* Required work
A verbatim copy of the line containing "molor: [-10 -15" and all lines after it, up to and including the final line of the records, is the only acceptable output.

Extracted records:
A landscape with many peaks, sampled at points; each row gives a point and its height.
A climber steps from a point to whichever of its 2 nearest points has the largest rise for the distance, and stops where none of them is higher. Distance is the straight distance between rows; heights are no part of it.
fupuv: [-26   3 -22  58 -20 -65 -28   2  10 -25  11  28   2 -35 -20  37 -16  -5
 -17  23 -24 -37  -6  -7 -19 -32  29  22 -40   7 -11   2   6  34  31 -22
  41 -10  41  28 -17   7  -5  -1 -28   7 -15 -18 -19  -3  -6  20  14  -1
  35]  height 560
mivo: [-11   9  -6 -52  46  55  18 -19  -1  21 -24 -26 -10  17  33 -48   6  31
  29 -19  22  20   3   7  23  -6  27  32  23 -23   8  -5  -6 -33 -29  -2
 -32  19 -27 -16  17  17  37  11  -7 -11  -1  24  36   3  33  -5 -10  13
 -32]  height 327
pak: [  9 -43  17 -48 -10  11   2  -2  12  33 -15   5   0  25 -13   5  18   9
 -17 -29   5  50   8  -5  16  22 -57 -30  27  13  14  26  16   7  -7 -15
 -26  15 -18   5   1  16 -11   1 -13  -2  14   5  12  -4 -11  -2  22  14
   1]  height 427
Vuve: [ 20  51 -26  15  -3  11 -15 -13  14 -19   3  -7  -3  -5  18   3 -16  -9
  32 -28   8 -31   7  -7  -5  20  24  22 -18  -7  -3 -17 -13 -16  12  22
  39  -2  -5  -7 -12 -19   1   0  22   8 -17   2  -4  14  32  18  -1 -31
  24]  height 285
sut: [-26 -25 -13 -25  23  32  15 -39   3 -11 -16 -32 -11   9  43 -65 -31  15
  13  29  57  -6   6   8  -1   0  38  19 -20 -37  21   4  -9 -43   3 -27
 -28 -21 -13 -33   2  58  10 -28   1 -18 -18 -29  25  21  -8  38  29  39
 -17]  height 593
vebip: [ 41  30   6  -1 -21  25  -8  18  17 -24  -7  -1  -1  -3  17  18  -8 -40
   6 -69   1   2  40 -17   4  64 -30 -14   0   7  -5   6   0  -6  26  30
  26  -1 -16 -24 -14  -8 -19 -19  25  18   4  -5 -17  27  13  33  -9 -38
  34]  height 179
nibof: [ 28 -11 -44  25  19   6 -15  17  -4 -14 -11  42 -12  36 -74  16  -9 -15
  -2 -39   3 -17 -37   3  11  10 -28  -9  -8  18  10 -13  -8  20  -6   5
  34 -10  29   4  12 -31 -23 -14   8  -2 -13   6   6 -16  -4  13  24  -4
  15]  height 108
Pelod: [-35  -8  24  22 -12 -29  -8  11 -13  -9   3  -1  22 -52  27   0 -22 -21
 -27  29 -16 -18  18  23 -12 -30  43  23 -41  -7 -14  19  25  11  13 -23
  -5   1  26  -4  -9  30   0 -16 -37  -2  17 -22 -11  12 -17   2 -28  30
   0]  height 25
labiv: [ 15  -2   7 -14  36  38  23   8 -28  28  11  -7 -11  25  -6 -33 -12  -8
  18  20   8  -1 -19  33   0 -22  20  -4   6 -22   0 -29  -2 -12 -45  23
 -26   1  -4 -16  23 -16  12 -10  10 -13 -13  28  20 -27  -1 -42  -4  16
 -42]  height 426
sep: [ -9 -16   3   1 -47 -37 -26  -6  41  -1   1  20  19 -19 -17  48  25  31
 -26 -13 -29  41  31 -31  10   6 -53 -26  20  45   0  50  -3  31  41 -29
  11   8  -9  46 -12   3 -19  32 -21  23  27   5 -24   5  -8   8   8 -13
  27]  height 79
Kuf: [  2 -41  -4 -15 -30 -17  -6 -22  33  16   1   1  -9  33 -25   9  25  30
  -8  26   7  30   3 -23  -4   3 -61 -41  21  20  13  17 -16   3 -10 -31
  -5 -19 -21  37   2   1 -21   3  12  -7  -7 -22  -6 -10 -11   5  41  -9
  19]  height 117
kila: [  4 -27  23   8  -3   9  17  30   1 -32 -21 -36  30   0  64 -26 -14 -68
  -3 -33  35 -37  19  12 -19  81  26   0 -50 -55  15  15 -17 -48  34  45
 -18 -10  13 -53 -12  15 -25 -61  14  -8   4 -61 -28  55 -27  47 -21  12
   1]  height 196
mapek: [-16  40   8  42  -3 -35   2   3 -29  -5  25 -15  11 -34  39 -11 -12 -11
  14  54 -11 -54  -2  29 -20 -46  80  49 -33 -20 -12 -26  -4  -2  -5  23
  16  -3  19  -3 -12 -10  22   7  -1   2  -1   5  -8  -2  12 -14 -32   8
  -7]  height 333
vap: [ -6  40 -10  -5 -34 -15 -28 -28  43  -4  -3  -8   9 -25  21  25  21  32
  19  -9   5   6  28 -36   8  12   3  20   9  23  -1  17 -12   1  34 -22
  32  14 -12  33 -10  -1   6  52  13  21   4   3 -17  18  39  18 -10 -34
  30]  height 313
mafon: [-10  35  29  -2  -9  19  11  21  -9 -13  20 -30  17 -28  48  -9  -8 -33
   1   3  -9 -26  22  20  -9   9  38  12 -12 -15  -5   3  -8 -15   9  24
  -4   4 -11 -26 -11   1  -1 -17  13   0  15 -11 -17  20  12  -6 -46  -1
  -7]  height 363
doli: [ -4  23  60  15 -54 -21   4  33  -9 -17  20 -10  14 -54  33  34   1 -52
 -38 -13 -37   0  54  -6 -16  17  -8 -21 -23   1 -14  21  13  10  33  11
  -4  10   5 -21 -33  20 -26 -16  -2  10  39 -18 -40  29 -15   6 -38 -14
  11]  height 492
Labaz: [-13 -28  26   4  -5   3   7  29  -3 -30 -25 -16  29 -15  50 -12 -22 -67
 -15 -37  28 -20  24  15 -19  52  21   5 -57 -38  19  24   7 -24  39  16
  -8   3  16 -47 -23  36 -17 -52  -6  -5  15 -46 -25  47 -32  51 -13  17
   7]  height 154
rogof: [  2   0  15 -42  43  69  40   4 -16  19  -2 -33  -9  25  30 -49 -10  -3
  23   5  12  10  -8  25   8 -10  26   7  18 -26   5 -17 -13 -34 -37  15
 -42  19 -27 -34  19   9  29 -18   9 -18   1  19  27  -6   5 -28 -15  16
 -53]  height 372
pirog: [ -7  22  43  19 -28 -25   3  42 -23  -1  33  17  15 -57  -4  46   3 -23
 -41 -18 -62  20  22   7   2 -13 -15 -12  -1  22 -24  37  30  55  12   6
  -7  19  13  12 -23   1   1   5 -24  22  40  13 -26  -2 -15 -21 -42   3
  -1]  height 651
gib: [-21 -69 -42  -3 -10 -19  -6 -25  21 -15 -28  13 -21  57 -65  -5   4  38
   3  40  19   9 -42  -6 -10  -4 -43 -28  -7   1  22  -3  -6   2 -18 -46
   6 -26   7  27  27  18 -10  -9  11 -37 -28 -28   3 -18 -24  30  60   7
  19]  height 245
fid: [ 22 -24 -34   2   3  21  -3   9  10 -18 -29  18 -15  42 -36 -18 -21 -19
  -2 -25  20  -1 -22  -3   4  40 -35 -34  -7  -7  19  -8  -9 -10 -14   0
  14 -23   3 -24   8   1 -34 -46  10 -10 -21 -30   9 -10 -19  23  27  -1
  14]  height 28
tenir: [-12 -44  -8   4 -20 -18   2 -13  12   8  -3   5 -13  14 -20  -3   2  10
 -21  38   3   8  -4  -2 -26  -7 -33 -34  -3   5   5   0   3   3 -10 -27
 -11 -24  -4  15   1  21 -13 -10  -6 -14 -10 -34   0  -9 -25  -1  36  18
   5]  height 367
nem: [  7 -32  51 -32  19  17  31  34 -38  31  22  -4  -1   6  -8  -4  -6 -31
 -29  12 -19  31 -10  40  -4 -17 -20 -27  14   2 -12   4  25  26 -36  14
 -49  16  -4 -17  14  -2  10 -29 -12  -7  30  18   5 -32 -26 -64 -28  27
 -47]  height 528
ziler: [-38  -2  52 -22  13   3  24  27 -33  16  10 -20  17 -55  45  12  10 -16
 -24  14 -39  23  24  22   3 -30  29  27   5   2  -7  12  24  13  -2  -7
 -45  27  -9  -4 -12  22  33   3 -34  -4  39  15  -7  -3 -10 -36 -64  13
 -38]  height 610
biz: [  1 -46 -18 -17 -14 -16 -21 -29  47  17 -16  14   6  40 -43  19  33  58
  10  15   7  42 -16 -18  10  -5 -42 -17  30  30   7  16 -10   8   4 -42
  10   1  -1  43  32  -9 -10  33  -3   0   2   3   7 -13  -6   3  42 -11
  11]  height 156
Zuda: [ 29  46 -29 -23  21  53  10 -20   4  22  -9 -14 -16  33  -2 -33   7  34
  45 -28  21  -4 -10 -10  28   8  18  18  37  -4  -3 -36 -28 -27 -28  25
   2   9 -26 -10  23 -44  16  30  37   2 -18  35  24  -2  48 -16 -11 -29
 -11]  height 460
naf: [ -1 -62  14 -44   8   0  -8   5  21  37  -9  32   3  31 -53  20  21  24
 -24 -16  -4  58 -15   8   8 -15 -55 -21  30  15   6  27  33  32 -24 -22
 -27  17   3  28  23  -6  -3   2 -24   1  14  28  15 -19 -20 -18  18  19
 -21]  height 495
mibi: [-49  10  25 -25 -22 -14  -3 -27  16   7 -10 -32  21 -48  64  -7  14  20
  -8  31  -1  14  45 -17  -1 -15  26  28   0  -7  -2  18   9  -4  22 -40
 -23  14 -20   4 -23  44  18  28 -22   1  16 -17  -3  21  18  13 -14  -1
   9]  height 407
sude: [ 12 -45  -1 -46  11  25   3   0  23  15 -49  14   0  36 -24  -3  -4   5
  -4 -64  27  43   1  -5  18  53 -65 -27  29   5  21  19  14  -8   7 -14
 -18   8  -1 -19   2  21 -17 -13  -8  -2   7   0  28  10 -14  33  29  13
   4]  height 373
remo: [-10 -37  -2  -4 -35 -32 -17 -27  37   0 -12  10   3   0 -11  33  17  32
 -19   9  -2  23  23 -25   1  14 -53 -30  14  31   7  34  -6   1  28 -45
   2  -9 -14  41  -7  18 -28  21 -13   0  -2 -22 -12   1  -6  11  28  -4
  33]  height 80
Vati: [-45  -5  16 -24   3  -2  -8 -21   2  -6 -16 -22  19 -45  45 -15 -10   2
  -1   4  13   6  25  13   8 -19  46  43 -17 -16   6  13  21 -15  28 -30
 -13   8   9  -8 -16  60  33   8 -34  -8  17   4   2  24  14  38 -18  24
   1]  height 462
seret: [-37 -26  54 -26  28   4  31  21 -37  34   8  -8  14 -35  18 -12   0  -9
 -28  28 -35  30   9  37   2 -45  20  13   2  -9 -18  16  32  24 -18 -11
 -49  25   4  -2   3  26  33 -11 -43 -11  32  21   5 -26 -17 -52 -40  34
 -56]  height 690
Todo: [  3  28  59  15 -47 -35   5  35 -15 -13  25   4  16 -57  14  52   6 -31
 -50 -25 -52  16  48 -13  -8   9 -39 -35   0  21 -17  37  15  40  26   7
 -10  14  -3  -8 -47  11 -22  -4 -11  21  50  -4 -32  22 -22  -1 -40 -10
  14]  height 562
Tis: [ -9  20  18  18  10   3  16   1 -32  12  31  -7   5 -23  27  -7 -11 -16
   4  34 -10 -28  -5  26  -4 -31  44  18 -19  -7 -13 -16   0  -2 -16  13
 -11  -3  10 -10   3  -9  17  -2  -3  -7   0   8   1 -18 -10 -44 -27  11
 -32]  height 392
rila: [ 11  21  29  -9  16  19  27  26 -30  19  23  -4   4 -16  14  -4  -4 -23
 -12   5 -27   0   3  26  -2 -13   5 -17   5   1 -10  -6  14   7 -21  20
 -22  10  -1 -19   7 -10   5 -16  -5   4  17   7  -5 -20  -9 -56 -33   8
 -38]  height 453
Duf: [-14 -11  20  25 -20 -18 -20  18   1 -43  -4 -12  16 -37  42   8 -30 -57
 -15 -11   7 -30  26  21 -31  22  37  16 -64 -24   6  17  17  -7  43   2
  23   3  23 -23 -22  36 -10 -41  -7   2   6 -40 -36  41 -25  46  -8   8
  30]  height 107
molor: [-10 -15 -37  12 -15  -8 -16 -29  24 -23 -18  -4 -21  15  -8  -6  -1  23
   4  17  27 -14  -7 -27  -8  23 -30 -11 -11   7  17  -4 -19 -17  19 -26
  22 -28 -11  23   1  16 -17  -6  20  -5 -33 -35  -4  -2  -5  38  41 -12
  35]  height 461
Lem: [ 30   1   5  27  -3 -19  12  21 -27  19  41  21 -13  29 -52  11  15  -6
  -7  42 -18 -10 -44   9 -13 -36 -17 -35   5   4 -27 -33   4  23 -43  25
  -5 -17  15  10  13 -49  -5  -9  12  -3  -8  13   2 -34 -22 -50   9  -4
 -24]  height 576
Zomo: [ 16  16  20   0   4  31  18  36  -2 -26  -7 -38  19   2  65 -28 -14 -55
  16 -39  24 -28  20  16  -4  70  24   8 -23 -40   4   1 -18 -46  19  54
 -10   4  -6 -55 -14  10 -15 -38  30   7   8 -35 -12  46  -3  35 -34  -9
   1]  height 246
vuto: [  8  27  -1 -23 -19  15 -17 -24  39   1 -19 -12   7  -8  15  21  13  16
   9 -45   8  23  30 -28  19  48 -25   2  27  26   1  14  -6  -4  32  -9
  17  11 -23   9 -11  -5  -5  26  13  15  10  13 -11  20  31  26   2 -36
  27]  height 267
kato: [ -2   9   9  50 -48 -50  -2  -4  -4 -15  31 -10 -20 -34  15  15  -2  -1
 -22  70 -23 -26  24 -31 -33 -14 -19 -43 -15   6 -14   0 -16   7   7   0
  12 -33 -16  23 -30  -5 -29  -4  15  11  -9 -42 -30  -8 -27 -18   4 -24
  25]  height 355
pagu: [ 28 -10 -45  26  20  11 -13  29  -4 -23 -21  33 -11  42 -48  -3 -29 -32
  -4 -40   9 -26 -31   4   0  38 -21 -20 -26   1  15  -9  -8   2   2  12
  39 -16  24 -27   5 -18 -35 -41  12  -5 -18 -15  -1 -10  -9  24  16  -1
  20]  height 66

* Solution for this exercise
molor: [-10 -15 -37  12 -15  -8 -16 -29  24 -23 -18  -4 -21  15  -8  -6  -1  23
   4  17  27 -14  -7 -27  -8  23 -30 -11 -11   7  17  -4 -19 -17  19 -26
  22 -28 -11  23   1  16 -17  -6  20  -5 -33 -35  -4  -2  -5  38  41 -12
  35]  height 461
Lem: [ 30   1   5  27  -3 -19  12  21 -27  19  41  21 -13  29 -52  11  15  -6
  -7  42 -18 -10 -44   9 -13 -36 -17 -35   5   4 -27 -33   4  23 -43  25
  -5 -17  15  10  13 -49  -5  -9  12  -3  -8  13   2 -34 -22 -50   9  -4
 -24]  height 576
Zomo: [ 16  16  20   0   4  31  18  36  -2 -26  -7 -38  19   2  65 -28 -14 -55
  16 -39  24 -28  20  16  -4  70  24   8 -23 -40   4   1 -18 -46  19  54
 -10   4  -6 -55 -14  10 -15 -38  30   7   8 -35 -12  46  -3  35 -34  -9
   1]  height 246
vuto: [  8  27  -1 -23 -19  15 -17 -24  39   1 -19 -12   7  -8  15  21  13  16
   9 -45   8  23  30 -28  19  48 -25   2  27  26   1  14  -6  -4  32  -9
  17  11 -23   9 -11  -5  -5  26  13  15  10  13 -11  20  31  26   2 -36
  27]  height 267
kato: [ -2   9   9  50 -48 -50  -2  -4  -4 -15  31 -10 -20 -34  15  15  -2  -1
 -22  70 -23 -26  24 -31 -33 -14 -19 -43 -15   6 -14   0 -16   7   7   0
  12 -33 -16  23 -30  -5 -29  -4  15  11  -9 -42 -30  -8 -27 -18   4 -24
  25]  height 355
pagu: [ 28 -10 -45  26  20  11 -13  29  -4 -23 -21  33 -11  42 -48  -3 -29 -32
  -4 -40   9 -26 -31   4   0  38 -21 -20 -26   1  15  -9  -8   2   2  12
  39 -16  24 -27   5 -18 -35 -41  12  -5 -18 -15  -1 -10  -9  24  16  -1
  20]  height 66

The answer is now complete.